Below is a small trained network, with its code and all its weights. Each question gives an input and a class and asks what happens when units are switched off, that is, made to give their printed mean instead of their output.

import numpy as np


def w(rows, s, z=0):
    codes = np.array(rows[::2]) - 128.0
    scale = np.full(codes.shape[1], s)
    scale[-1] = z or s
    return codes * scale


def f(y):
    return y / 2 * (1 + np.tanh(0.7978845608 * (y + 0.044715 * y**3)))


def log_softmax(a):
    a = a - a.max(-1, keepdims=True)
    return a - np.log(np.exp(a).sum(-1, keepdims=True))


def net(x, mask):
    res = np.array(x, float).reshape(1, 6) / 4 @ E
    y = f(res @ A[0][:, :-1].T + A[0][:, -1])
    res = res + np.where(mask, y, B[0][:, -1]) @ B[0][:, :-1]
    return log_softmax(res[-1] @ U[:, :-1].T + U[:, -1])


A, B = {}, {}
E = w([
[128,128,130,129,130,128],'x0',
[151,174,28,242,224,172],'x1',
[93,254,172,105,134,232],'x2',
[27,89,41,5,220,133],'x3',
[129,130,132,128,135,126],'x4',
[127,126,130,130,130,130],'x5',
],0.0093)
A[0] = w([
[96,114,142,8,116,111,133],'n0',
[146,69,155,178,124,97,254],'n1',
[97,126,111,127,129,109,119],'n2',
[126,193,124,190,91,160,85],'n3',
[66,118,80,83,189,171,57],'n4',
[113,145,72,122,197,110,57],'n5',
[168,146,111,192,121,120,162],'n6',
[84,237,183,101,136,212,201],'n7',
[147,138,206,79,48,80,255],'n8',
[158,158,154,129,98,186,68],'n9',
[108,237,121,71,152,185,53],'n10',
[104,117,104,64,132,100,197],'n11',
[115,73,67,99,161,140,126],'n12',
[149,165,44,177,160,143,195],'n13',
],0.018,0.0049)
B[0] = w([
[144,201,25,111,184,145,224],'n0',
[116,150,63,83,65,82,210],'n1',
[114,127,148,121,143,130,144],'n2',
[212,101,131,181,151,115,186],'n3',
[73,120,138,23,82,104,212],'n4',
[84,97,196,152,95,103,185],'n5',
[152,228,122,95,123,110,190],'n6',
[203,118,168,120,128,252,229],'n7',
[84,26,158,139,46,149,251],'n8',
[131,105,165,167,155,165,167],'n9',
[186,85,102,26,114,88,200],'n10',
[138,97,78,127,203,111,197],'n11',
[65,80,165,191,153,128,200],'n12',
[161,131,193,150,122,35,214],'n13',
],0.032,0.021)
U = w([
[164,68,171,46,23,119,253],'0',
[94,129,83,140,188,146,195],'1',
[152,93,194,164,57,243,71],'2',
[143,148,119,51,168,228,62],'3',
[174,254,133,172,71,84,210],'4',
[68,116,207,142,134,93,53],'5',
[253,173,187,176,152,150,16],'6',
],0.0089,0.0041)

Each question gives the input, the list of numbers given to net, and the class t.
The units are the neurons (one row each of A and B). Each row of codes is followed by its name. A weight is (code - 128) times the scale printed after its matrix; where a second scale follows, it is the last column's (A, B and U).
mask holds one flag per neuron, in row order. A switched-off neuron (its flag False) gives its mean, the last column of its row in B, instead of its output. The means were averaged over made-up inputs and are rounded, as every weight is.
A unit's drop is (log p(t) with every unit on - log p(t) with that unit switched off) / (log p(t) with every unit on - log p(t) with every unit switched off).
The circuit of an input: a set's keep is (log p(t) with only the set's units on - log p(t) with every unit switched off) / (log p(t) with every unit on - log p(t) with every unit switched off). Starting from the 12 units with the biggest drops (on a tie, the unit counted first), units are removed one at a time, each time the one whose removal leaves the highest keep (on an exact tie, the one counted first), for as long as the keep stays at least 0.8.
circuit, biggest first: the units of the circuit, biggest drop first
top k neurons: the k neurons with the biggest drops, biggest first
drop when u is switched off: that unit's drop, to one decimal
input [3,-7,3,7,0,1], class 3: circuit, biggest first -> [n0]
input [1,0,4,2,-2,3], class 3: top 3 neurons -> [n8, n7, n13]
input [-7,6,0,0,-2,5], class 4: top 2 neurons -> [n8, n7]
input [-7,5,-8,0,-8,-3], class 4: top 3 neurons -> [n8, n6, n1]
input [5,0,-3,3,8,-7], class 1: top 2 neurons -> [n8, n13]
input [5,8,0,-1,-5,-1], class 4: top 2 neurons -> [n7, n6]
input [-8,2,-3,0,3,5], class 4: top 3 neurons -> [n8, n4, n10]
input [8,1,2,-8,-1,1], class 6: top 2 neurons -> [n3, n6]
input [-3,1,-1,-5,2,8], class 4: drop when n10 is switched off -> 0.1
input [-2,-7,4,1,2,-5], class 3: drop when n0 is switched off -> 1.0
input [6,-7,-8,2,0,1], class 1: drop when n0 is switched off -> 0.4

################

§ Directions for this task
The response must be an exact reproduction of all the entries.

§ Exercise solution
Below is a small trained network, with its code and all its weights. Each question gives an input and a class and asks what happens when units are switched off, that is, made to give their printed mean instead of their output.

import numpy as np


def w(rows, s, z=0):
    codes = np.array(rows[::2]) - 128.0
    scale = np.full(codes.shape[1], s)
    scale[-1] = z or s
    return codes * scale


def f(y):
    return y / 2 * (1 + np.tanh(0.7978845608 * (y + 0.044715 * y**3)))


def log_softmax(a):
    a = a - a.max(-1, keepdims=True)
    return a - np.log(np.exp(a).sum(-1, keepdims=True))


def net(x, mask):
    res = np.array(x, float).reshape(1, 6) / 4 @ E
    y = f(res @ A[0][:, :-1].T + A[0][:, -1])
    res = res + np.where(mask, y, B[0][:, -1]) @ B[0][:, :-1]
    return log_softmax(res[-1] @ U[:, :-1].T + U[:, -1])


A, B = {}, {}
E = w([
[128,128,130,129,130,128],'x0',
[151,174,28,242,224,172],'x1',
[93,254,172,105,134,232],'x2',
[27,89,41,5,220,133],'x3',
[129,130,132,128,135,126],'x4',
[127,126,130,130,130,130],'x5',
],0.0093)
A[0] = w([
[96,114,142,8,116,111,133],'n0',
[146,69,155,178,124,97,254],'n1',
[97,126,111,127,129,109,119],'n2',
[126,193,124,190,91,160,85],'n3',
[66,118,80,83,189,171,57],'n4',
[113,145,72,122,197,110,57],'n5',
[168,146,111,192,121,120,162],'n6',
[84,237,183,101,136,212,201],'n7',
[147,138,206,79,48,80,255],'n8',
[158,158,154,129,98,186,68],'n9',
[108,237,121,71,152,185,53],'n10',
[104,117,104,64,132,100,197],'n11',
[115,73,67,99,161,140,126],'n12',
[149,165,44,177,160,143,195],'n13',
],0.018,0.0049)
B[0] = w([
[144,201,25,111,184,145,224],'n0',
[116,150,63,83,65,82,210],'n1',
[114,127,148,121,143,130,144],'n2',
[212,101,131,181,151,115,186],'n3',
[73,120,138,23,82,104,212],'n4',
[84,97,196,152,95,103,185],'n5',
[152,228,122,95,123,110,190],'n6',
[203,118,168,120,128,252,229],'n7',
[84,26,158,139,46,149,251],'n8',
[131,105,165,167,155,165,167],'n9',
[186,85,102,26,114,88,200],'n10',
[138,97,78,127,203,111,197],'n11',
[65,80,165,191,153,128,200],'n12',
[161,131,193,150,122,35,214],'n13',
],0.032,0.021)
U = w([
[164,68,171,46,23,119,253],'0',
[94,129,83,140,188,146,195],'1',
[152,93,194,164,57,243,71],'2',
[143,148,119,51,168,228,62],'3',
[174,254,133,172,71,84,210],'4',
[68,116,207,142,134,93,53],'5',
[253,173,187,176,152,150,16],'6',
],0.0089,0.0041)

Each question gives the input, the list of numbers given to net, and the class t.
The units are the neurons (one row each of A and B). Each row of codes is followed by its name. A weight is (code - 128) times the scale printed after its matrix; where a second scale follows, it is the last column's (A, B and U).
mask holds one flag per neuron, in row order. A switched-off neuron (its flag False) gives its mean, the last column of its row in B, instead of its output. The means were averaged over made-up inputs and are rounded, as every weight is.
A unit's drop is (log p(t) with every unit on - log p(t) with that unit switched off) / (log p(t) with every unit on - log p(t) with every unit switched off).
The circuit of an input: a set's keep is (log p(t) with only the set's units on - log p(t) with every unit switched off) / (log p(t) with every unit on - log p(t) with every unit switched off). Starting from the 12 units with the biggest drops (on a tie, the unit counted first), units are removed one at a time, each time the one whose removal leaves the highest keep (on an exact tie, the one counted first), for as long as the keep stays at least 0.8.
circuit, biggest first: the units of the circuit, biggest drop first
top k neurons: the k neurons with the biggest drops, biggest first
drop when u is switched off: that unit's drop, to one decimal
input [3,-7,3,7,0,1], class 3: circuit, biggest first -> [n0]
input [1,0,4,2,-2,3], class 3: top 3 neurons -> [n8, n7, n13]
input [-7,6,0,0,-2,5], class 4: top 2 neurons -> [n8, n7]
input [-7,5,-8,0,-8,-3], class 4: top 3 neurons -> [n8, n6, n1]
input [5,0,-3,3,8,-7], class 1: top 2 neurons -> [n8, n13]
input [5,8,0,-1,-5,-1], class 4: top 2 neurons -> [n7, n6]
input [-8,2,-3,0,3,5], class 4: top 3 neurons -> [n8, n4, n10]
input [8,1,2,-8,-1,1], class 6: top 2 neurons -> [n3, n6]
input [-3,1,-1,-5,2,8], class 4: drop when n10 is switched off -> 0.1
input [-2,-7,4,1,2,-5], class 3: drop when n0 is switched off -> 1.0
input [6,-7,-8,2,0,1], class 1: drop when n0 is switched off -> 0.4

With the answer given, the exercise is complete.